Task item » Reproduce each line of the entries that carries "mean".

Given information »
------
Here is a tiny trained network, its code and every weight. The questions are about switching its units off for an input and a target symbol, where a switched-off unit gives its printed mean instead of its output.

import numpy as np


def w(rows, s, z=0):
    codes = np.array(rows[::2]) - 128.0
    scale = np.full(codes.shape[1], s)
    scale[-1] = z or s
    return codes * scale


def f(y):
    return np.maximum(y, 0)


def softmax(a):
    e = np.exp(a - a.max(-1, keepdims=True))
    return e / e.sum(-1, keepdims=True)


def log_softmax(a):
    a = a - a.max(-1, keepdims=True)
    return a - np.log(np.exp(a).sum(-1, keepdims=True))


def net(x, mask):
    ids = ['ΠΣαβεηλτω'.index(c) for c in x.split()]
    T = len(ids)
    res = E[ids] + P[:T]
    u = 0
    for l in range(3):
        q, k, v = (res @ M[l].T for M in (Q, K, V))
        z = softmax(np.where(np.tri(T) > 0, q @ k.T / 2**0.5, -1e9)) @ v
        res = res + np.where(mask[u], z, O[l][:, -1]) @ O[l][:, :-1]
        u += 1
        y = f(res @ A[l][:, :-1].T + A[l][:, -1])
        res = res + np.where(mask[u : u + 8], y, B[l][:, -1]) @ B[l][:, :-1]
        u += 8
    return log_softmax(res[-1] @ U[:, :-1].T + U[:, -1])


Q, K, V, O, A, B = {}, {}, {}, {}, {}, {}
E = w([
[62,159,134,190,113,137,112],'Π',
[133,175,164,66,161,176,22],'Σ',
[141,76,73,159,128,4,58],'α',
[177,144,132,168,183,125,38],'β',
[171,177,112,206,188,188,113],'ε',
[176,105,196,184,129,139,117],'η',
[151,28,51,141,186,138,151],'λ',
[51,128,138,3,189,57,190],'τ',
[96,71,143,175,179,57,105],'ω',
],0.019)
P = w([
[59,145,97,49,96,141,85],'0',
[62,137,130,78,110,145,93],'1',
[91,136,139,99,123,139,117],'2',
[94,116,145,101,140,117,129],'3',
[97,106,152,116,162,111,141],'4',
[97,94,155,129,179,105,152],'5',
[108,78,153,133,197,93,170],'6',
[119,66,165,144,222,91,184],'7',
[114,57,157,157,239,88,188],'8',
[116,54,170,166,254,77,187],'9',
],0.008)
Q[0] = w([
[197,156,118,106,10,129,193],'0.h0',
[173,130,154,130,101,156,109],'0.h0',
],0.014)
K[0] = w([
[101,149,62,166,11,161,77],'0.h0',
[148,99,162,125,54,105,128],'0.h0',
],0.013)
V[0] = w([
[88,28,144,125,72,149,253],'0.h0',
[137,98,174,68,147,137,103],'0.h0',
],0.0063)
O[0] = w([
[231,236,86,180,120,83,140,155],'0.h0',
[254,113,139,14,166,90,162,252],'0.h0',
],0.0087,0.0032)
A[0] = w([
[194,185,208,69,126,219,120,61],'0.n0',
[148,109,119,158,128,19,93,76],'0.n1',
[204,122,145,134,107,90,254,77],'0.n2',
[30,91,45,65,153,68,67,123],'0.n3',
[107,240,154,37,57,159,123,130],'0.n4',
[141,110,75,133,36,44,103,4],'0.n5',
[179,128,231,173,72,80,64,70],'0.n6',
[223,163,130,83,87,43,102,153],'0.n7',
],0.0056,0.0028)
B[0] = w([
[116,66,53,116,28,96,114,213],'0.n0',
[61,43,137,74,112,83,111,223],'0.n1',
[122,148,127,133,130,106,129,227],'0.n2',
[83,149,120,158,47,85,163,253],'0.n3',
[234,111,100,213,157,112,213,178],'0.n4',
[224,132,79,89,3,168,110,146],'0.n5',
[212,61,124,146,103,114,183,219],'0.n6',
[91,191,83,169,206,202,78,230],'0.n7',
],0.0069,0.004)
Q[1] = w([
[255,25,143,206,210,23,104],'1.h0',
[12,248,92,96,117,194,80],'1.h0',
],0.0051)
K[1] = w([
[154,142,133,90,152,72,230],'1.h0',
[116,134,68,108,149,161,1],'1.h0',
],0.0081)
V[1] = w([
[134,230,140,57,125,62,152],'1.h0',
[119,147,195,175,45,136,255],'1.h0',
],0.0047)
O[1] = w([
[8,48,55,206,3,113,32,247],'1.h0',
[110,129,31,120,145,87,122,17],'1.h0',
],0.0063,0.0013)
A[1] = w([
[121,127,139,49,67,109,157,152],'1.n0',
[213,153,250,92,161,196,49,172],'1.n1',
[55,30,70,253,153,203,52,36],'1.n2',
[110,111,135,183,15,36,157,100],'1.n3',
[73,197,182,201,46,161,210,145],'1.n4',
[170,122,139,211,217,199,31,252],'1.n5',
[52,125,181,159,190,125,222,198],'1.n6',
[122,76,184,250,42,178,163,39],'1.n7',
],0.0074,0.0042)
B[1] = w([
[238,82,197,110,120,130,181,154],'1.n0',
[65,88,58,242,86,131,143,214],'1.n1',
[74,125,150,2,186,153,187,206],'1.n2',
[72,224,153,178,104,177,143,185],'1.n3',
[135,18,81,181,128,159,61,141],'1.n4',
[137,103,138,69,29,56,170,254],'1.n5',
[164,98,103,104,38,58,198,193],'1.n6',
[208,223,137,117,129,147,37,163],'1.n7',
],0.0085,0.0096)
Q[2] = w([
[100,192,218,90,255,184,77],'2.h0',
[81,109,73,181,24,118,92],'2.h0',
],0.0083)
K[2] = w([
[126,176,124,96,52,249,67],'2.h0',
[207,144,122,155,116,50,254],'2.h0',
],0.0074)
V[2] = w([
[28,157,184,26,160,18,122],'2.h0',
[99,122,3,2,160,189,231],'2.h0',
],0.0059)
O[2] = w([
[119,167,191,195,227,124,124,254],'2.h0',
[240,51,56,53,239,254,148,244],'2.h0',
],0.0093,0.0048)
A[2] = w([
[72,186,151,131,116,112,114,49],'2.n0',
[104,95,197,93,106,147,89,207],'2.n1',
[102,88,176,60,123,145,121,3],'2.n2',
[155,233,109,108,210,159,155,79],'2.n3',
[238,159,109,142,101,85,147,103],'2.n4',
[133,138,87,150,69,127,83,173],'2.n5',
[64,121,255,58,140,118,124,102],'2.n6',
[214,70,209,78,140,64,98,109],'2.n7',
],0.009,0.0043)
B[2] = w([
[244,111,180,135,111,216,118,155],'2.n0',
[56,149,227,171,86,112,130,185],'2.n1',
[133,54,245,24,150,3,124,163],'2.n2',
[116,236,80,101,75,58,171,207],'2.n3',
[74,70,87,167,114,190,39,233],'2.n4',
[197,161,109,187,151,119,190,187],'2.n5',
[129,89,93,208,87,152,6,197],'2.n6',
[73,226,128,129,124,120,40,254],'2.n7',
],0.0066,0.009)
U = w([
[197,138,206,243,215,125,159,225],'Π',
[194,103,97,146,118,169,46,137],'Σ',
[2,179,81,138,94,211,114,34],'α',
[160,125,173,61,78,108,62,1],'β',
[183,199,166,110,112,130,138,135],'ε',
[127,194,172,112,71,196,66,149],'η',
[130,98,205,115,129,148,196,153],'λ',
[107,186,112,92,16,84,162,142],'τ',
[24,98,138,132,116,159,95,32],'ω',
],0.0075,0.0046)

Each question gives the input, a string of symbols that net reads in full, and the target symbol t.
The units are the heads (2 rows each of Q, K, V and O) and the neurons (one row each of A and B). Each row of codes is followed by its name. A weight is (code - 128) times the scale printed after its matrix; where a second scale follows, it is the last column's (O, A, B and U).
mask holds one flag per unit, layer by layer, with each layer's heads first. A switched-off unit (its flag False) gives its mean, the last column of its rows in O or B, instead of its output. The means were averaged over made-up inputs and are rounded, as every weight is.
A unit's drop is (log p(t) with every unit on - log p(t) with that unit switched off) / (log p(t) with every unit on - log p(t) with every unit switched off).
The circuit of an input: a set's keep is (log p(t) with only the set's units on - log p(t) with every unit switched off) / (log p(t) with every unit on - log p(t) with every unit switched off). Starting from the 12 units with the biggest drops (on a tie, the unit counted first), units are removed one at a time, each time the one whose removal leaves the highest keep (on an exact tie, the one counted first), for as long as the keep stays at least 0.8.
units of the circuit, in order: the units of the circuit, biggest drop first
unit that matters most: the unit with the biggest drop
top k neurons: the k neurons with the biggest drops, biggest first
k most important neurons of layer l: the k neurons of layer l with the biggest drops, biggest first
input λ Π λ τ Σ α, target α: units of the circuit, in order -> 1.h0, 1.n3, 1.n5
input β η ε ω ω β α, target Π: units of the circuit, in order -> 2.h0, 1.n6, 1.h0
input η α ε Π α η λ λ, target Σ: units of the circuit, in order -> 2.h0, 0.h0
input η β α η ε η Σ, target τ: top 2 neurons -> 1.n1, 1.n2
input α ε ω α β ε λ η, target Σ: top 3 neurons -> 1.n7, 2.n4, 1.n3
input η Σ α Π β Σ, target ω: unit that matters most -> 0.h0
input ε τ λ τ, target ε: top 3 neurons -> 2.n3, 1.n2, 0.n7
input η ω η, target Π: 3 most important neurons of layer 1 -> 1.n6, 1.n1, 1.n7
input η η ω η, target Π: units of the circuit, in order -> 2.h0, 1.n1, 0.n1
input ω Σ α β η τ ε ω, target ω: units of the circuit, in order -> 1.n2, 1.h0
input η λ τ ε, target ε: 4 most important neurons of layer 1 -> 1.n1, 1.n2, 1.n6, 1.n5
input ε β β ω β, target Π: units of the circuit, in order -> 1.n1, 2.h0
input η Π η λ ω η Σ η Π, target τ: 3 most important neurons of layer 0 -> 0.n3, 0.n6, 0.n7
input η Σ λ η τ η ε η, target η: unit that matters most -> 1.h0
input ω τ Σ Π η Π Σ ω, target ω: units of the circuit, in order -> 1.n2, 1.h0, 2.n6
input τ α η Π λ ε η Π α ε, target ε: 2 most important neurons of layer 2 -> 2.n3, 2.n4
input λ α η β, target τ: top 2 neurons -> 1.n5, 0.n6
input τ λ Σ β Σ, target Σ: top 2 neurons -> 0.n7, 0.n4
input λ η τ β ω α η η η α, target α: top 2 neurons -> 1.n3, 1.n2
input β ε η, target τ: units of the circuit, in order -> 2.h0
input ε Σ λ η Π ω η Σ, target Π: top 2 neurons -> 1.n6, 1.n1
input Π Π η η Π, target τ: 2 most important neurons of layer 1 -> 1.n2, 1.n6
input Π α α ε ε ω λ, target Π: top 2 neurons -> 1.n1, 0.n1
------
Task answer »
Here is a tiny trained network, its code and every weight. The questions are about switching its units off for an input and a target symbol, where a switched-off unit gives its printed mean instead of its output.
mask holds one flag per unit, layer by layer, with each layer's heads first. A switched-off unit (its flag False) gives its mean, the last column of its rows in O or B, instead of its output. The means were averaged over made-up inputs and are rounded, as every weight is.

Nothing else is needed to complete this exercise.